## Activity:
Could you print exactly the lines of the listing below, starting at the line that has "-18.8 -22.4 -46.2" and ending at the line that has "-14.8 -20.3 -40.6", and only those lines?

## Materials provided:
One vector is turned by the same rotation once a step. Each row is the vector after some number of steps, and that number follows the row.
The counts run from 0 to 150.
[-19.0  -2.0   6.5  39.0  -3.6 -10.4  30.4  27.0  15.1   6.9  -4.3  12.6
 -31.7  -4.0   7.2   0.8  10.6  19.4   6.7   4.7  15.8  10.0  38.7  -3.9
  25.0 -12.0  -6.6  11.8   6.5  -8.5   4.3  38.2  15.5  25.3 -30.5  18.2
  37.0  -7.8 -12.9  -1.8  44.7  20.7  20.8  -6.0  -0.8 -28.8   0.2 -34.1
 -12.9 -19.5  10.7 -13.5 -23.9 -21.8 -13.0  -1.9 -10.1 -14.3 -19.5]
44
[-17.1  10.4  12.9  48.2  -0.3  -1.2  36.4  41.4   8.1   9.9   6.3 -12.4
 -11.4 -41.9  10.2   2.3  32.3  29.7  -0.7  -6.9  28.2   9.5  11.1   2.9
  38.8   3.4 -13.8   5.9   3.6 -23.6 -13.9  20.9  13.9   2.6   5.4   1.6
  18.2  -7.5   3.6 -13.8  42.8   2.5  12.5 -12.9  -6.2 -28.9 -14.3 -18.5
  -3.8  -6.5  21.2   0.2 -16.6 -30.7 -14.7 -36.6 -11.2  -5.2  -7.8]
54
[-26.8  -5.0   7.0  31.7  -8.6 -19.6  19.5  14.5  14.7   8.7   5.8  24.3
 -34.2 -24.3  -1.8  16.6  12.6 -15.7   9.8  19.8   2.1  10.5   9.5 -12.0
  29.1   2.6 -19.1  13.3  38.2  -1.4  -5.8   8.7  42.4 -13.0  -5.9   7.6
  34.1 -15.3  -1.1   9.0  21.3   1.9  39.9 -32.4   0.4 -18.8 -22.4 -46.2
   4.8   4.0  10.6  11.1  -4.5 -13.1 -17.9  -5.9 -26.6  -3.0   1.6]
118
[-16.6  -2.1  -8.1  49.1 -13.0  -4.9  35.8  26.1   7.6   0.5  -2.1  15.2
 -34.7 -17.6  -3.6  33.6   3.4 -10.9  -2.4   7.5  12.7  17.3  10.0 -12.0
  18.1  -1.6 -21.7  16.4  28.6 -12.8   7.0  15.2  31.6  -9.4  -1.4  -5.5
  40.6 -16.5   1.1  -7.2  29.9   9.4  15.2 -23.8   0.1 -14.8 -20.3 -40.6
 -22.9  -7.6  22.3   6.0 -14.0 -17.4 -30.5 -12.0 -22.5   4.3  -7.8]
29
[-21.5   0.0   3.2  22.3 -11.2   4.9   2.9  14.6  17.7  -6.5  16.9  -7.7
 -23.4 -25.1  13.4   2.2  19.7  -0.2  30.6  26.0  12.1  16.4  20.3   2.0
  41.9  15.8   9.7  10.5  15.1  17.6 -19.0   5.6  46.0   9.4 -20.9   9.0
  33.0   6.8  -5.0   7.6  27.6  26.5  31.8 -39.3  -1.4 -43.2  -5.8 -34.5
  -7.2   2.3  -0.1  19.9  -9.7  -6.4  -7.5   7.8 -20.8 -16.0  -3.5]
75
[-33.5   1.2  18.8  25.9   5.9 -34.6  40.2  41.0  15.7   5.4   1.5   6.8
 -29.0 -43.8   6.8  17.8  21.1 -10.1   5.7   5.2  15.4   1.3   7.4 -11.9
  34.5  -7.8 -18.0   7.1  20.4  -2.0  -4.1  18.5  17.8  -4.4  -2.8   5.0
  27.7 -10.7  -2.5  12.2  27.0 -20.6  37.8  -6.6   2.8 -23.7 -20.4 -26.6
   5.6   6.0   1.5  -9.3  -9.1 -35.4 -12.7 -20.8  -0.7  -9.4 -12.1]
51
[-19.2  -5.0  10.4  46.2 -10.5  11.8  21.6  32.6  14.6  -6.4  -0.3   5.4
 -23.5 -16.8   3.5 -22.7  21.1  -0.4  -7.2   7.0  21.5  21.6  24.4  -3.4
  24.8   8.5  -3.4  17.7  12.0 -19.0   3.2  41.0  11.8  29.0 -21.7  18.6
  36.6  -7.0   1.9  -5.4  35.3   9.1  14.3 -26.9  -7.8 -18.4 -15.9 -30.2
 -14.5  -7.4  24.1   2.5  -7.5 -12.1 -27.9  -9.5  -7.9 -25.8 -14.6]
18
[-22.8   6.8  20.9  39.0 -25.7  22.5  13.7  22.4  11.3 -11.9   2.3  -0.6
 -24.9  -6.4  10.6 -10.0  18.8 -17.1 -13.4   7.8  24.1  16.9  24.4  -0.2
  39.7  11.7  -3.0  16.8  15.2  -3.2  -1.7  32.6  31.4  24.0 -17.5  21.6
  35.6  -2.1   1.4   0.1  33.6  18.9  17.3 -19.3 -15.4 -16.2  -8.9 -25.8
 -20.3  -8.4  18.2  10.4  -7.2  -6.1 -27.9   0.0 -29.1 -20.6 -13.4]
111
[-19.8   6.5  17.8  40.2 -10.6  14.5  23.7  35.5  13.0 -19.1  -2.9 -11.9
 -27.8 -29.4  17.8  -9.0  19.4   9.1  -9.6  -3.0  24.2  13.0  23.8  -3.4
  41.6   8.8  -0.1  22.6   3.6 -18.1 -14.8  26.3  10.2  25.9 -13.5   5.6
  34.6  -7.5  -1.4 -11.2  38.1  -6.2  16.0 -15.2   2.3 -26.4 -10.4 -18.9
 -30.1  -3.3  15.1  -2.9 -14.9 -16.0 -21.9 -13.0   3.3 -22.6 -14.6]
58
[-25.3  13.1  30.2  20.6  -2.7  -0.1  27.8  24.2   1.4  -1.0   6.5  -5.1
 -22.0  -9.2  -6.9  15.2  14.7   7.8  -4.1   7.6  28.4  11.3  18.0  -9.6
  45.9  -9.6 -11.4  19.0  34.7  -9.7   8.9  25.6  33.7 -18.4  -5.5  12.4
  40.9 -19.0  10.4  -4.2  20.0  16.4  33.7   3.7  -9.7 -11.7  -7.6 -34.3
 -23.2 -13.8  -2.2  -2.5 -25.8 -14.3 -19.1  -6.8 -29.6 -13.2 -12.9]
56
[-12.8  -2.6 -14.2  52.9 -19.9  10.0  30.4  30.6  16.0 -19.3  -1.0  -9.9
 -37.0 -30.8  19.3  18.8  11.2  -9.5   9.7   8.1  19.3  13.2  10.7  -0.5
  23.7  13.1  -0.7  11.3  -4.7   8.0 -12.8  18.5  21.3  23.8 -14.0  -8.9
  34.9   3.8 -10.6  -7.9  38.9  14.9   0.5 -32.9  -1.0 -37.2  -9.1 -19.1
 -29.7  -1.2  19.2   7.6 -11.1 -12.9 -21.8  -2.3   0.8  -9.2 -11.2]
32
[-20.3   7.9  13.4  26.0 -10.5   1.3  10.7   4.9  12.5   9.3  13.3   9.4
 -12.9 -15.8   4.1   9.9  24.1   9.9  14.9  18.4   8.2  11.7  16.7   2.8
  48.5  15.2  -6.0  12.9  24.7   5.3 -14.3   1.8  47.2  -7.7  -7.0  13.2
  28.5  -3.6  -0.3   4.0  38.5  26.6  30.2 -30.4  -1.6 -32.7 -14.2 -44.0
   9.3  -0.6  11.9  29.4 -15.1  -8.5  -6.6  -1.7 -44.2  -5.6   1.9]
119
[-22.0 -11.7  -9.3  28.8  -4.0  -6.6  17.0  20.4  17.9  -6.8   0.5   1.1
 -36.2 -32.0  24.7  11.1  13.5   9.1  33.4  13.2   4.9   8.1  26.5  -9.2
  33.7   8.0   5.1   8.6   9.6   5.9 -24.9  10.1  25.1  21.7 -27.2  -3.4
  30.6   0.0 -17.7   3.1  39.9   5.6  28.1 -36.9  18.1 -43.9  -5.9 -35.1
 -10.6   6.1   6.5  -7.6 -12.3 -20.8  -6.8   1.5   3.5 -12.2  -6.5]
128
[-34.0  -5.3  13.6  32.4 -15.7   2.1   4.3  18.1  14.4  -4.5   9.0  14.8
 -29.0 -21.0  13.7 -20.3  22.2 -17.2   7.0  16.8   5.4  11.3  23.1 -11.6
  35.4  17.9  -0.6  14.2  20.9  -2.5 -10.8  22.1  36.8  17.4 -22.7  15.7
  31.4  -6.4  -8.7   8.7  28.5  -2.6  37.5 -39.5   0.3 -22.1 -18.6 -38.0
  -4.2   9.7  13.2   7.5   3.9  -8.9 -16.6  -2.4 -13.1 -25.3  -4.6]
22
[-22.4  16.5   8.1  39.7  -4.5  -8.0  31.5  30.2   4.6  16.1   8.3 -14.1
  -9.4 -24.2  14.8  24.4  27.4  17.4  15.1   7.5  31.1   6.3  11.1   8.8
  35.5 -11.7 -14.9  -0.3  12.9   2.7 -13.7  15.6  35.0 -11.8   7.5  -0.9
  21.6   1.1  -2.6  -6.7  32.2  30.7  14.8  -3.6 -25.4 -33.9   0.6 -13.8
  -3.2 -14.6   5.3   2.5 -18.2 -29.7 -11.1 -20.9 -34.0   5.0  -9.4]
134
[-36.7  -2.4  14.3  21.8  -2.6 -16.0   9.4  22.6   7.1  -0.1  -0.5   6.3
 -34.1 -14.5  15.0  -3.6  17.5  -0.3  18.1  11.5   9.5   1.5  33.3 -11.9
  41.1 -10.1  -4.1  10.7  24.9   2.3 -11.0  25.0  27.0  11.2 -28.5  17.0
  35.6  -8.7 -16.9  14.6  26.8   1.6  48.1 -13.3   1.8 -30.0   1.0 -36.5
 -11.5  -7.5  -2.0 -27.6 -12.7 -21.9  -9.2   5.1  -7.9 -24.5 -12.1]
48
[-19.7   4.7   0.5  33.5  -4.1  -3.0  28.3  41.9   2.9  -8.6   7.0 -35.2
 -30.3 -36.0  13.8  21.5  18.2   8.7  23.4   8.5  33.3  11.0  12.5   0.5
  27.8 -10.9  -1.7   3.4  13.1   9.5 -10.3  18.6  25.9  -3.3  -5.6 -12.8
  32.1   3.3  -2.1  -8.6  16.6  23.4  18.6 -10.8 -15.0 -40.0   3.7  -5.2
 -34.8  -9.8  -6.7 -13.0 -17.1 -27.5 -20.9 -15.2   1.9 -12.6 -19.6]
46
[-25.3  16.1  23.4  38.5 -20.0   9.3  19.9  22.6  15.7   2.5   9.3   4.5
 -10.8 -16.9  10.1   0.5  27.0  -7.0  -9.9  12.1  17.8  12.4  10.8   9.9
  47.2  17.8 -14.0   9.6  12.9  -4.7  -8.9  15.6  40.2   2.8   3.5  17.8
  25.9  -2.8   3.7  -1.0  39.0  16.6  18.4 -21.3 -21.4 -19.3 -12.8 -29.9
   5.0  -5.7  22.8  27.8  -6.0 -10.8 -17.9 -12.2 -44.6  -7.2  -6.1]
67
[ -8.8   3.8  -8.0  56.2  -9.3   5.4  38.5  32.5  14.0   3.8   7.7  -4.5
 -16.2 -37.5   3.5  28.2  19.4   5.7   4.6   3.2  24.0  20.5   1.9   3.5
  22.2   8.6 -14.7   9.9  12.0 -10.4  -5.9   9.9  25.6  -7.9   6.3 -15.4
  25.8  -2.6   3.5 -15.6  35.7  16.0   1.3 -32.6  -9.4 -29.2 -22.3 -26.9
 -12.4  -2.0  22.2  22.0 -10.6 -21.4 -25.6 -22.2 -13.8   6.0  -3.3]
28
[-16.0   1.3   2.6  38.1  -6.5   3.4  13.6  32.1  16.5   2.4  25.0 -20.5
 -15.0 -46.9   9.2  -1.2  30.0  -7.8  27.7  20.0  21.8  18.3   4.4   6.6
  28.4  11.3  -1.1  -1.5  14.1   9.9 -17.8  10.9  37.9  -3.3  -5.4  -5.3
  23.8   7.3   1.1  -0.7  19.8  20.3  17.2 -45.1 -19.8 -44.6 -17.3 -18.1
  -4.0  11.5  10.4  22.0   1.4 -17.0 -20.0 -16.4 -10.3 -10.8   0.5]
116
[-28.3   2.0  21.2  29.8  -0.5   1.6  12.7  33.5  16.1  -9.9   6.5 -13.9
 -21.6 -49.6  21.9 -15.5  28.2   8.8  10.9   4.0  18.0   9.6  18.8  -6.1
  48.1  15.3   5.6   9.8   6.1  -2.8 -25.7  16.9  15.8  17.0 -15.8   5.7
  25.4  -2.7  -3.3   3.9  33.5 -12.2  31.2 -28.6  10.3 -38.2 -14.7 -16.8
  -9.4  10.5   7.2   0.3  -5.7 -21.2 -10.4 -14.5   7.6 -28.2  -7.5]
102
[-10.1   7.8  13.4  29.0   1.7  10.5  28.6  24.8   6.4  -9.1  10.6 -11.7
 -23.3 -30.9  -8.4  28.7  14.6  16.7   0.7   6.6  28.7  22.7  13.6  -9.4
  40.6   6.0  -7.1  33.1  31.8 -18.1   2.8  12.2  25.3 -18.4   0.2  -7.5
  43.4 -16.0  19.4 -17.7  22.1   7.3  18.7 -16.5   7.3 -18.9 -20.9 -33.5
 -29.2   0.3   9.3  18.8 -25.1 -10.8 -18.3 -13.9  -9.6  -6.9  -4.3]
109
[-21.6  -6.0  -7.9  40.0 -22.3 -14.1  36.9  35.6  13.8 -12.4  -3.3   1.9
 -45.5 -22.9   8.8  26.9   5.5 -41.5   6.2  17.6  13.8  11.5   8.2  -9.7
  13.0  -3.7  -9.8   9.8  11.5  20.3   5.9  23.8  30.8  12.5 -16.3   2.8
  40.0   0.9  -7.9   9.1  23.6  13.4  20.2 -20.0 -14.2 -23.1 -10.2 -25.8
 -22.5  -2.2   8.5  -2.5  -6.4 -20.4 -28.7   2.2  -7.8  -6.9 -18.9]
33
[-10.3   3.0   5.3  40.9 -17.0  18.2  15.2  22.4  11.2  -1.1  13.7  -9.4
 -17.8  -7.0   3.3  -7.6  21.2   1.5  10.1  16.3  23.8  29.7  23.4   6.9
  30.3   6.9   4.8  11.4  12.9   1.4   4.2  28.5  37.8  14.4 -18.0  13.7
  38.4   0.8   6.0  -8.4  33.1  44.1  14.6 -25.5 -20.6 -28.2  -4.1 -34.3
 -13.6 -10.9  15.8  23.1 -15.7  -6.4 -20.4   1.9 -27.0 -16.2 -12.2]
71
[ -6.8   4.0  -3.0  26.3  -4.4   4.2  29.8  13.9   6.6  -6.5   5.3  -5.2
 -30.1 -19.4   7.0  40.6   7.2  30.3  18.3   7.6  19.6  14.4  23.0  -4.0
  37.9  -0.4  -2.7  21.4  19.9   1.3  -5.6   8.2  28.7  -5.5 -13.8  -6.8
  44.9 -11.7   0.4  -7.2  35.0  28.0  17.2 -14.5  15.2 -39.4  -3.7 -36.8
 -25.9 -12.2   4.1   6.0 -36.0 -16.7  -5.5  -0.1 -16.7   1.7  -5.6]
83
[-17.9  15.0  31.3  22.2   9.3  -4.7  24.7  25.8  13.5  15.9  14.6 -10.5
  -1.0 -29.7   4.7  -3.6  33.5  38.5  12.6   6.6  23.4  12.0  20.2   8.6
  53.4   4.0  -4.2   8.5  15.6 -11.5  -8.4  20.3  27.8  -2.8  -9.1  16.1
  24.1  -5.7   6.7  -4.9  38.3  18.6  25.5  -6.9  -3.2 -37.2  -7.6 -27.9
  13.7  -9.7   3.7  15.5 -20.7 -20.7  -0.7 -20.6 -23.1 -10.7  -9.7]
53
[-11.4  -5.0 -11.6  53.4  -4.4 -10.0  35.8  22.4  17.0  16.3   6.3  12.2
 -15.1 -28.1  11.0  16.1  20.7  22.5  17.7   5.2  10.2  15.8  15.0   6.8
  25.4   7.7 -12.7   3.5   3.4 -11.5 -16.4  14.6  21.8   9.2  -7.7   0.6
  25.0  -1.7 -11.3 -10.4  52.9  17.1   4.7 -34.8   5.8 -40.9 -16.3 -31.0
   4.6  -4.7  25.0  15.4 -16.0 -26.4  -9.3 -22.6 -15.0   2.6  -1.9]
80
[-29.3   6.5  34.4  11.0   4.7 -27.9  30.3  28.3  10.2  17.5  10.0  11.5
 -15.9 -21.0  -2.1   7.9  19.9   7.9   8.5  14.3   9.5   3.8  15.7  -8.5
  42.7  -8.1 -14.6   7.6  29.8  -7.2   8.7  23.6  30.5  -6.6  -9.1  25.7
  26.8 -11.6   3.5  12.5  28.0   4.3  42.3   1.0  -5.9 -24.2 -13.6 -37.7
  17.6  -7.0  -2.0   2.0 -17.3 -24.3  -5.0 -12.2 -27.2 -12.4  -9.9]
52
[ -2.3   4.4   0.3  27.3  -6.0   2.5  32.4  14.0  14.1   0.2  13.9  -2.2
 -21.8  -7.0  -2.6  26.5   8.8  19.4  18.2  16.3  16.4  25.3  21.0   2.3
  32.4   1.1  -1.8  15.9  18.2   6.6   8.7  19.4  35.8   5.1 -20.0  11.0
  41.6  -4.2   6.5  -5.2  34.2  47.5  16.6 -12.4   0.3 -37.3  -7.1 -41.9
 -11.6 -13.7   5.4  26.0 -31.9  -8.9 -14.4   6.4 -24.9  -4.9  -8.3]
123
[-27.1  20.4  30.1  35.4 -16.4  -3.2  37.8  35.9  11.0   1.0   3.7   1.8
 -21.2 -21.2   2.4  12.8  22.0 -20.4 -24.6   5.1  30.2   7.4   7.2  -2.3
  40.8  -1.9 -22.0  12.2  17.4  -9.0   8.2  26.8  29.7  -2.3   7.7  15.8
  30.1 -11.9  11.3  -0.7  26.4   2.3  20.3  -4.2 -20.6 -10.6 -16.7 -22.2
  -6.8  -9.3  15.5  10.5  -9.4 -19.7 -27.1 -17.5 -33.8  -4.3 -14.2]
15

## Task output:
  34.1 -15.3  -1.1   9.0  21.3   1.9  39.9 -32.4   0.4 -18.8 -22.4 -46.2
   4.8   4.0  10.6  11.1  -4.5 -13.1 -17.9  -5.9 -26.6  -3.0   1.6]
118
[-16.6  -2.1  -8.1  49.1 -13.0  -4.9  35.8  26.1   7.6   0.5  -2.1  15.2
 -34.7 -17.6  -3.6  33.6   3.4 -10.9  -2.4   7.5  12.7  17.3  10.0 -12.0
  18.1  -1.6 -21.7  16.4  28.6 -12.8   7.0  15.2  31.6  -9.4  -1.4  -5.5
  40.6 -16.5   1.1  -7.2  29.9   9.4  15.2 -23.8   0.1 -14.8 -20.3 -40.6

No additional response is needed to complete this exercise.